Below is a small trained network, with its code and all its weights. Each question gives an input and a target symbol and asks what happens when units are switched off, that is, made to give their printed mean instead of their output.

import numpy as np


def w(rows, s, z=0):
    codes = np.array(rows[::2]) - 128.0
    scale = np.full(codes.shape[1], s)
    scale[-1] = z or s
    return codes * scale


def f(y):
    return y / 2 * (1 + np.tanh(0.7978845608 * (y + 0.044715 * y**3)))


def softmax(a):
    e = np.exp(a - a.max(-1, keepdims=True))
    return e / e.sum(-1, keepdims=True)


def log_softmax(a):
    a = a - a.max(-1, keepdims=True)
    return a - np.log(np.exp(a).sum(-1, keepdims=True))


def net(x, mask):
    ids = ['Λαβδεζθμπτω'.index(c) for c in x.split()]
    T = len(ids)
    res = E[ids] + P[:T]
    u = 0
    for l in range(2):
        r = res
        for j in range(3):
            rows = slice(4 * j, 4 * j + 4)
            q, k, v = (r @ M[l][rows].T for M in (Q, K, V))
            z = softmax(np.where(np.tri(T) > 0, q @ k.T / 4**0.5, -1e9)) @ v
            o = O[l][rows]
            res = res + np.where(mask[u + j], z, o[:, -1]) @ o[:, :-1]
        u += 3
        y = f(res @ A[l][:, :-1].T + A[l][:, -1])
        res = res + np.where(mask[u : u + 8], y, B[l][:, -1]) @ B[l][:, :-1]
        u += 8
    return log_softmax(res[-1] @ U[:, :-1].T + U[:, -1])


Q, K, V, O, A, B = {}, {}, {}, {}, {}, {}
E = w([
[102,129,142,163,230,132],'Λ',
[87,102,22,213,129,164],'α',
[156,202,135,20,93,203],'β',
[65,129,32,100,93,155],'δ',
[132,162,99,160,142,149],'ε',
[127,121,87,132,170,146],'ζ',
[125,182,57,183,140,204],'θ',
[146,90,95,28,58,210],'μ',
[132,130,86,212,158,185],'π',
[112,56,83,166,68,158],'τ',
[253,44,113,86,68,169],'ω',
],0.014)
P = w([
[182,196,208,214,62,94],'0',
[131,121,160,160,169,86],'1',
[131,129,98,58,199,113],'2',
[130,1,144,109,180,94],'3',
[36,112,215,164,95,61],'4',
[122,102,108,92,190,156],'5',
[215,75,124,121,160,168],'6',
[105,148,148,246,117,73],'7',
[107,120,117,206,252,199],'8',
[124,1,148,125,196,132],'9',
[183,150,72,224,118,58],'10',
[163,152,121,56,195,190],'11',
[79,49,149,19,160,162],'12',
[98,142,217,157,20,85],'13',
],0.0065)
Q[0] = w([
[53,149,221,184,193,124],'0.h1',
[162,180,137,202,120,57],'0.h1',
[126,155,189,66,63,178],'0.h1',
[72,149,179,222,196,38],'0.h1',
[112,48,159,133,158,111],'0.h2',
[67,175,69,88,73,114],'0.h2',
[172,162,54,141,100,175],'0.h2',
[143,116,48,184,42,156],'0.h2',
[29,160,196,130,67,47],'0.h3',
[34,171,87,10,59,107],'0.h3',
[36,160,113,61,156,209],'0.h3',
[33,253,169,109,27,196],'0.h3',
],0.0055)
K[0] = w([
[117,154,144,182,138,46],'0.h1',
[121,122,138,114,187,154],'0.h1',
[83,116,83,87,122,192],'0.h1',
[143,138,169,178,172,52],'0.h1',
[76,66,20,164,143,123],'0.h2',
[211,158,175,137,132,127],'0.h2',
[160,51,177,80,87,160],'0.h2',
[101,43,218,93,124,139],'0.h2',
[57,156,119,172,178,132],'0.h3',
[94,124,25,192,194,149],'0.h3',
[147,113,74,131,134,135],'0.h3',
[5,135,1,166,196,86],'0.h3',
],0.0078)
V[0] = w([
[118,47,50,82,142,145],'0.h1',
[187,183,105,216,185,89],'0.h1',
[205,140,125,254,32,122],'0.h1',
[68,93,58,112,155,145],'0.h1',
[81,117,182,159,74,141],'0.h2',
[238,86,74,25,49,72],'0.h2',
[91,130,32,28,92,186],'0.h2',
[117,56,195,165,149,115],'0.h2',
[42,87,52,189,221,98],'0.h3',
[213,86,177,37,116,38],'0.h3',
[183,146,170,28,133,166],'0.h3',
[187,104,167,119,89,69],'0.h3',
],0.0054)
O[0] = w([
[25,62,99,160,175,234,221],'0.h1',
[138,186,101,10,159,156,96],'0.h1',
[154,176,55,96,122,138,150],'0.h1',
[100,26,132,102,146,130,154],'0.h1',
[118,117,150,206,138,73,84],'0.h2',
[74,109,56,230,102,205,233],'0.h2',
[67,157,192,119,91,253,204],'0.h2',
[118,68,84,120,200,73,112],'0.h2',
[129,73,81,172,164,90,4],'0.h3',
[186,129,175,143,183,143,187],'0.h3',
[180,200,207,157,183,210,218],'0.h3',
[196,151,127,181,120,155,167],'0.h3',
],0.005,0.0029)
A[0] = w([
[166,19,66,117,97,69,164],'0.n1',
[77,177,137,107,195,93,176],'0.n2',
[89,87,79,82,135,254,252],'0.n3',
[66,127,150,93,169,96,112],'0.n4',
[157,58,91,187,80,62,181],'0.n5',
[163,125,86,113,46,106,251],'0.n6',
[226,47,174,146,90,46,78],'0.n7',
[176,124,227,101,191,151,184],'0.n8',
],0.0071,0.0028)
B[0] = w([
[111,216,224,161,220,156,144],'0.n1',
[61,221,153,206,167,134,137],'0.n2',
[113,30,160,190,254,96,253],'0.n3',
[225,150,167,159,171,73,127],'0.n4',
[11,199,200,58,137,98,137],'0.n5',
[140,192,236,233,82,176,152],'0.n6',
[53,211,26,139,152,63,135],'0.n7',
[51,110,75,129,240,37,169],'0.n8',
],0.0052,0.011)
Q[1] = w([
[195,154,164,108,153,144],'1.h1',
[132,82,15,135,165,185],'1.h1',
[154,76,122,56,181,125],'1.h1',
[175,223,131,137,91,191],'1.h1',
[166,170,160,119,98,154],'1.h2',
[41,127,83,178,122,86],'1.h2',
[192,160,104,128,74,156],'1.h2',
[134,142,114,184,200,171],'1.h2',
[98,178,175,150,46,33],'1.h3',
[158,2,150,99,161,110],'1.h3',
[110,77,167,94,138,189],'1.h3',
[77,98,197,69,110,97],'1.h3',
],0.007)
K[1] = w([
[206,156,116,115,159,169],'1.h1',
[197,158,102,205,55,162],'1.h1',
[195,194,205,166,71,106],'1.h1',
[132,90,120,199,191,131],'1.h1',
[144,65,146,187,131,158],'1.h2',
[132,68,93,123,197,109],'1.h2',
[42,139,34,158,157,207],'1.h2',
[117,113,139,119,117,45],'1.h2',
[57,55,146,131,145,164],'1.h3',
[154,255,195,151,64,108],'1.h3',
[99,241,102,97,60,63],'1.h3',
[93,193,155,124,107,92],'1.h3',
],0.0063)
V[1] = w([
[106,74,9,118,166,80],'1.h1',
[99,51,83,181,132,126],'1.h1',
[194,155,73,186,77,167],'1.h1',
[36,130,60,101,41,162],'1.h1',
[151,196,2,96,7,112],'1.h2',
[101,101,105,146,94,163],'1.h2',
[96,193,152,160,35,56],'1.h2',
[182,97,18,97,86,88],'1.h2',
[18,140,176,30,147,147],'1.h3',
[123,116,169,53,15,143],'1.h3',
[145,151,175,163,158,206],'1.h3',
[157,212,59,118,59,50],'1.h3',
],0.0062)
O[1] = w([
[95,146,151,202,94,214,64],'1.h1',
[82,124,177,200,84,134,125],'1.h1',
[149,67,137,50,100,177,191],'1.h1',
[183,145,212,132,171,244,83],'1.h1',
[119,1,123,127,195,156,1],'1.h2',
[118,100,182,170,133,203,116],'1.h2',
[85,60,88,129,191,100,63],'1.h2',
[99,56,126,66,117,212,50],'1.h2',
[190,223,100,228,218,139,61],'1.h3',
[159,142,160,122,195,225,67],'1.h3',
[169,195,188,70,97,94,207],'1.h3',
[157,26,73,116,209,188,124],'1.h3',
],0.0051,0.008)
A[1] = w([
[140,51,100,119,216,159,100],'1.n1',
[177,135,60,170,64,167,183],'1.n2',
[63,109,114,106,135,106,26],'1.n3',
[236,50,119,150,166,93,137],'1.n4',
[148,159,181,65,88,150,1],'1.n5',
[145,186,115,168,92,117,159],'1.n6',
[150,175,132,79,75,91,247],'1.n7',
[133,105,212,46,109,254,153],'1.n8',
],0.0068,0.003)
B[1] = w([
[198,152,103,72,79,212,253],'1.n1',
[69,85,149,113,76,176,155],'1.n2',
[115,77,20,65,120,117,124],'1.n3',
[100,130,126,18,73,206,219],'1.n4',
[176,152,68,147,156,88,133],'1.n5',
[96,100,138,127,103,115,215],'1.n6',
[92,125,144,139,91,55,230],'1.n7',
[125,140,163,140,78,2,224],'1.n8',
],0.0068,0.005)
U = w([
[63,67,14,127,188,81,121],'Λ',
[131,96,73,214,191,140,104],'α',
[183,246,123,53,180,141,69],'β',
[86,53,254,186,140,141,173],'δ',
[136,75,126,82,118,137,45],'ε',
[125,86,148,147,208,144,205],'ζ',
[186,153,162,66,107,181,33],'θ',
[132,182,121,151,121,38,134],'μ',
[56,112,63,105,150,167,20],'π',
[89,163,161,101,244,117,86],'τ',
[95,120,143,62,74,75,253],'ω',
],0.0065,0.0028)

Each question gives the input, a string of symbols that net reads in full, and the target symbol t.
The units are the heads (4 rows each of Q, K, V and O) and the neurons (one row each of A and B). Each row of codes is followed by its name. A weight is (code - 128) times the scale printed after its matrix; where a second scale follows, it is the last column's (O, A, B and U).
mask holds one flag per unit, layer by layer, with each layer's heads first. A switched-off unit (its flag False) gives its mean, the last column of its rows in O or B, instead of its output. The means were averaged over made-up inputs and are rounded, as every weight is.
A unit's drop is (log p(t) with every unit on - log p(t) with that unit switched off) / (log p(t) with every unit on - log p(t) with every unit switched off).
The circuit of an input: a set's keep is (log p(t) with only the set's units on - log p(t) with every unit switched off) / (log p(t) with every unit on - log p(t) with every unit switched off). Starting from the 12 units with the biggest drops (on a tie, the unit counted first), units are removed one at a time, each time the one whose removal leaves the highest keep (on an exact tie, the one counted first), for as long as the keep stays at least 0.8.
units of the circuit, in order: the units of the circuit, biggest drop first
unit that matters most: the unit with the biggest drop
top k neurons: the k neurons with the biggest drops, biggest first
top k neurons in layer l: the k neurons of layer l with the biggest drops, biggest first
input α α τ ω θ α ω δ α μ μ ζ β ζ, target δ: units of the circuit, in order	[1.h1 0.h3]
input ω α τ π, target ω: units of the circuit, in order	[1.h3 0.h2]
input δ π α ω ζ ω θ, target δ: unit that matters most	1.h1
input ω τ ω τ θ ω ω μ β β β β, target ω: top 2 neurons	[1.n8 0.n6]
input μ Λ τ π α, target μ: units of the circuit, in order	[1.h2 1.h3]
input ω δ δ, target Λ: units of the circuit, in order	[0.h3 1.n3]
input Λ α Λ δ δ ω μ ε Λ Λ β, target μ: units of the circuit, in order	[1.h3 1.h1]
input ζ ζ π β ζ Λ π Λ ζ ζ τ, target μ: units of the circuit, in order	[1.h3 1.h2]
input μ μ β ω β α θ α, target δ: units of the circuit, in order	[1.h1 0.h2 1.n2]
input Λ π ζ ω, target Λ: top 2 neurons	[0.n7 0.n8]
input δ ζ τ ζ α ε ω θ ε ω ζ δ α, target δ: units of the circuit, in order	[1.h1 0.n8 0.h3]
input β π μ ε ε Λ θ π π Λ ζ, target μ: units of the circuit, in order	[1.h3 1.h2]
input θ Λ ζ, target β: top 2 neurons	[0.n3 1.n1]
input β Λ ζ θ Λ ζ μ ε ζ ζ β τ α, target β: top neuron	[0.n3]
input ω ω ζ ω ω θ Λ μ ω ζ ε, target ω: top 3 neurons	[1.n2 0.n3 1.n6]
input α μ τ, target δ: top 2 neurons	[0.n8 0.n7]
input ω ζ ε α, target ω: top 2 neurons	[0.n6 1.n8]
input μ ω τ ζ β, target μ: top 2 neurons	[1.n5 1.n4]
input β π ζ Λ ω ω ω ω ζ π, target β: top 2 neurons	[0.n3 0.n6]
input ε ζ δ μ δ ω θ ω ω μ τ θ α ω, target δ: unit that matters most	0.h1
input ε ω α β, target ε: top 2 neurons	[0.n3 1.n1]
input ε τ τ ε Λ π α ζ ω, target θ: top 2 neurons	[1.n1 0.n3]
input θ β π θ β ζ α, target θ: top 2 neurons	[0.n3 1.n1]
input β ω Λ ω β ω α β ζ δ ζ θ π, target β: top 3 neurons	[0.n3 0.n6 1.n1]
input π Λ δ, target Λ: top 2 neurons in layer 0	[0.n3 0.n2]
input β δ α ω, target β: top 2 neurons in layer 0	[0.n7 0.n8]
input Λ ζ ω π, target Λ: unit that matters most	0.h2
input θ ζ τ μ, target θ: top 3 neurons in layer 0	[0.n3 0.n8 0.n1]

##############################

Exercise brief:
I need every line of the data that has the word "codes"; please list them.

Solution for this task:
    codes = np.array(rows[::2]) - 128.0
    scale = np.full(codes.shape[1], s)
    return codes * scale
The units are the heads (4 rows each of Q, K, V and O) and the neurons (one row each of A and B). Each row of codes is followed by its name. A weight is (code - 128) times the scale printed after its matrix; where a second scale follows, it is the last column's (O, A, B and U).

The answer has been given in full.